Filter the data below for the string "when" and copy each matching line.

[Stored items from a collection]
============================================================

Below are the code and all the weights of a small trained network. Each question names an input and a target symbol and asks about switching units off, where a switched-off unit gives its printed mean instead of its output.

import numpy as np


def w(rows, s, z=0):
    codes = np.array(rows[::2]) - 128.0
    scale = np.full(codes.shape[1], s)
    scale[-1] = z or s
    return codes * scale


def softmax(a):
    e = np.exp(a - a.max(-1, keepdims=True))
    return e / e.sum(-1, keepdims=True)


def log_softmax(a):
    a = a - a.max(-1, keepdims=True)
    return a - np.log(np.exp(a).sum(-1, keepdims=True))


def net(x, mask):
    ids = ['αβγδεηθλμξπστφω'.index(c) for c in x.split()]
    T = len(ids)
    res = E[ids] + P[:T]
    u = 0
    for l in range(3):
        r = res
        for j in range(2):
            rows = slice(2 * j, 2 * j + 2)
            q, k, v = (r @ M[l][rows].T for M in (Q, K, V))
            z = softmax(np.where(np.tri(T) > 0, q @ k.T / 2**0.5, -1e9)) @ v
            o = O[l][rows]
            res = res + np.where(mask[u + j], z, o[:, -1]) @ o[:, :-1]
        u += 2
    return log_softmax(res[-1] @ U[:, :-1].T + U[:, -1])


Q, K, V, O = {}, {}, {}, {}
E = w([
[163,201,238,108,94,162,104],'α',
[100,122,201,171,76,48,160],'β',
[77,158,117,88,170,39,14],'γ',
[42,16,106,147,128,127,107],'δ',
[65,152,51,207,82,88,130],'ε',
[138,134,84,117,190,218,75],'η',
[79,91,170,202,106,154,46],'θ',
[89,101,102,137,194,80,181],'λ',
[98,141,156,248,201,100,126],'μ',
[104,74,168,6,93,73,194],'ξ',
[21,214,147,97,160,213,228],'π',
[92,51,185,50,90,204,82],'σ',
[108,45,210,136,182,149,128],'τ',
[94,155,97,91,16,154,98],'φ',
[192,166,70,95,89,83,185],'ω',
],0.012)
P = w([
[187,46,117,108,120,9,26],'0',
[109,70,154,127,109,56,74],'1',
[107,83,148,127,135,76,82],'2',
[93,92,143,113,128,92,93],'3',
[79,113,136,116,122,103,107],'4',
[63,117,145,118,129,112,115],'5',
[47,125,143,114,130,109,128],'6',
[36,128,144,117,131,108,131],'7',
[33,149,149,110,121,124,140],'8',
[17,147,135,107,130,123,144],'9',
[8,142,140,104,137,126,144],'10',
[3,164,152,112,143,132,144],'11',
[3,177,153,111,159,125,162],'12',
],0.0044)
Q[0] = w([
[184,127,122,182,2,106,200],'0.h1',
[223,179,102,131,77,112,215],'0.h1',
[3,77,171,146,103,100,121],'0.h2',
[83,121,61,97,161,187,118],'0.h2',
],0.0072)
K[0] = w([
[172,153,118,54,177,57,46],'0.h1',
[208,27,83,157,165,88,3],'0.h1',
[1,189,85,57,196,116,86],'0.h2',
[74,124,86,135,128,171,164],'0.h2',
],0.0069)
V[0] = w([
[62,103,169,143,122,83,111],'0.h1',
[161,39,112,152,130,153,55],'0.h1',
[168,71,132,161,117,145,179],'0.h2',
[255,71,97,152,105,138,134],'0.h2',
],0.0094)
O[0] = w([
[38,120,160,133,141,104,130,227],'0.h1',
[96,111,107,123,173,175,64,136],'0.h1',
[233,150,101,118,133,134,108,33],'0.h2',
[254,93,106,142,128,91,69,2],'0.h2',
],0.009,0.0071)
Q[1] = w([
[127,125,25,222,151,101,131],'1.h1',
[182,246,97,148,79,175,143],'1.h1',
[152,121,116,125,148,1,23],'1.h2',
[242,117,77,96,74,228,231],'1.h2',
],0.0091)
K[1] = w([
[126,123,2,192,149,77,130],'1.h1',
[182,111,184,130,72,28,23],'1.h1',
[37,42,194,189,93,206,215],'1.h2',
[231,43,108,145,104,67,77],'1.h2',
],0.0095)
V[1] = w([
[136,42,100,96,127,149,159],'1.h1',
[111,53,162,116,89,50,66],'1.h1',
[138,211,94,2,179,107,126],'1.h2',
[131,215,103,198,152,90,83],'1.h2',
],0.0093)
O[1] = w([
[92,1,135,96,126,169,164,97],'1.h1',
[73,87,171,109,89,56,106,254],'1.h1',
[66,254,139,35,167,131,112,154],'1.h2',
[87,205,127,202,154,78,70,133],'1.h2',
],0.0086,0.0039)
Q[2] = w([
[92,108,143,71,161,12,187],'2.h1',
[93,74,254,243,50,147,29],'2.h1',
[116,71,182,221,180,168,199],'2.h2',
[30,103,208,98,94,90,56],'2.h2',
],0.0077)
K[2] = w([
[2,173,93,96,114,129,158],'2.h1',
[129,120,209,207,57,200,57],'2.h1',
[150,60,139,188,186,128,185],'2.h2',
[62,184,142,141,120,225,226],'2.h2',
],0.0076)
V[2] = w([
[48,129,143,148,81,130,115],'2.h1',
[121,176,178,173,105,234,174],'2.h1',
[154,130,255,144,191,138,123],'2.h2',
[150,145,143,99,15,156,44],'2.h2',
],0.0084)
O[2] = w([
[207,115,97,128,93,145,79,254],'2.h1',
[132,106,188,207,78,208,115,110],'2.h1',
[231,86,255,96,179,64,65,142],'2.h2',
[95,179,162,106,33,173,45,95],'2.h2',
],0.0084,0.02)
U = w([
[109,160,35,244,95,86,124,93],'α',
[138,90,142,213,114,174,50,178],'β',
[136,124,92,130,217,106,219,165],'γ',
[174,133,56,116,216,226,53,236],'δ',
[214,167,78,90,59,96,168,236],'ε',
[196,186,210,88,100,132,111,166],'η',
[34,176,165,124,184,107,104,103],'θ',
[144,148,133,255,225,70,108,59],'λ',
[158,68,221,93,221,135,129,60],'μ',
[103,113,183,6,79,100,235,3],'ξ',
[206,147,124,124,104,167,175,199],'π',
[70,34,86,123,134,158,150,58],'σ',
[126,117,207,160,45,26,209,125],'τ',
[123,80,183,20,95,223,107,46],'φ',
[114,156,96,88,20,168,128,83],'ω',
],0.0083,0.0076)

Each question gives the input, a string of symbols that net reads in full, and the target symbol t.
The units are the heads (2 rows each of Q, K, V and O). Each row of codes is followed by its name. A weight is (code - 128) times the scale printed after its matrix; where a second scale follows, it is the last column's (O and U).
mask holds one flag per head, layer by layer. A switched-off head (its flag False) gives its mean, the last column of its rows in O, instead of its output. The means were averaged over made-up inputs and are rounded, as every weight is.
A unit's drop is (log p(t) with every unit on - log p(t) with that unit switched off) / (log p(t) with every unit on - log p(t) with every unit switched off).
The circuit of an input: a set's keep is (log p(t) with only the set's units on - log p(t) with every unit switched off) / (log p(t) with every unit on - log p(t) with every unit switched off). Starting from all 6 units, units are removed one at a time, each time the one whose removal leaves the highest keep (on an exact tie, the one counted first), for as long as the keep stays at least 0.8.
units of the circuit, in order: the units of the circuit, biggest drop first
most important unit: the unit with the biggest drop
heads that matter: for each layer, one digit per head in row order, 1 if its drop is at least 0.15 and else 0, layers parted by /
drop when u is switched off: that unit's drop, to one decimal
input γ β γ, target τ: heads that matter	00 / 11 / 00
input η τ η τ ω γ φ, target ω: heads that matter	00 / 00 / 01
input γ η γ, target δ: heads that matter	10 / 10 / 10
input δ γ γ γ δ γ, target σ: most important unit	1.h2
input τ θ γ τ ω γ, target μ: units of the circuit, in order	2.h2, 0.h2, 1.h2
input γ γ λ γ, target γ: units of the circuit, in order	2.h2, 2.h1
input θ φ δ γ τ, target μ: units of the circuit, in order	2.h2, 1.h1
input θ δ γ, target θ: units of the circuit, in order	0.h2, 1.h2, 0.h1
input μ θ θ θ δ, target σ: units of the circuit, in order	1.h1, 1.h2, 0.h1
input τ γ ε γ, target α: units of the circuit, in order	2.h2, 1.h2
input α γ τ γ α λ, target γ: units of the circuit, in order	2.h2, 1.h1, 2.h1
input δ θ τ γ λ γ β ξ β γ, target τ: units of the circuit, in order	0.h1, 1.h2, 0.h2
input γ β μ μ, target λ: units of the circuit, in order	2.h2, 1.h2
input γ φ γ α ξ γ σ γ, target φ: most important unit	1.h2
input β γ τ γ γ ε γ, target α: units of the circuit, in order	2.h2, 1.h2, 0.h2
input η θ γ γ φ γ γ γ γ γ π, target γ: heads that matter	01 / 11 / 01
input θ γ θ, target θ: units of the circuit, in order	0.h2, 1.h2, 2.h1, 0.h1
input δ ω τ, target μ: heads that matter	00 / 10 / 11
input γ φ γ, target ω: drop when 0.h1 is switched off	0.1
input ξ ω γ σ α ε ξ γ θ θ γ δ γ, target σ: drop when 2.h2 is switched off	0.2
input γ τ σ θ γ, target μ: drop when 1.h1 is switched off	0.1
input σ γ ξ γ θ γ, target β: drop when 2.h2 is switched off	0.1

============================================================

§ EXERCISE RESULT
drop when u is switched off: that unit's drop, to one decimal
input γ φ γ, target ω: drop when 0.h1 is switched off	0.1
input ξ ω γ σ α ε ξ γ θ θ γ δ γ, target σ: drop when 2.h2 is switched off	0.2
input γ τ σ θ γ, target μ: drop when 1.h1 is switched off	0.1
input σ γ ξ γ θ γ, target β: drop when 2.h2 is switched off	0.1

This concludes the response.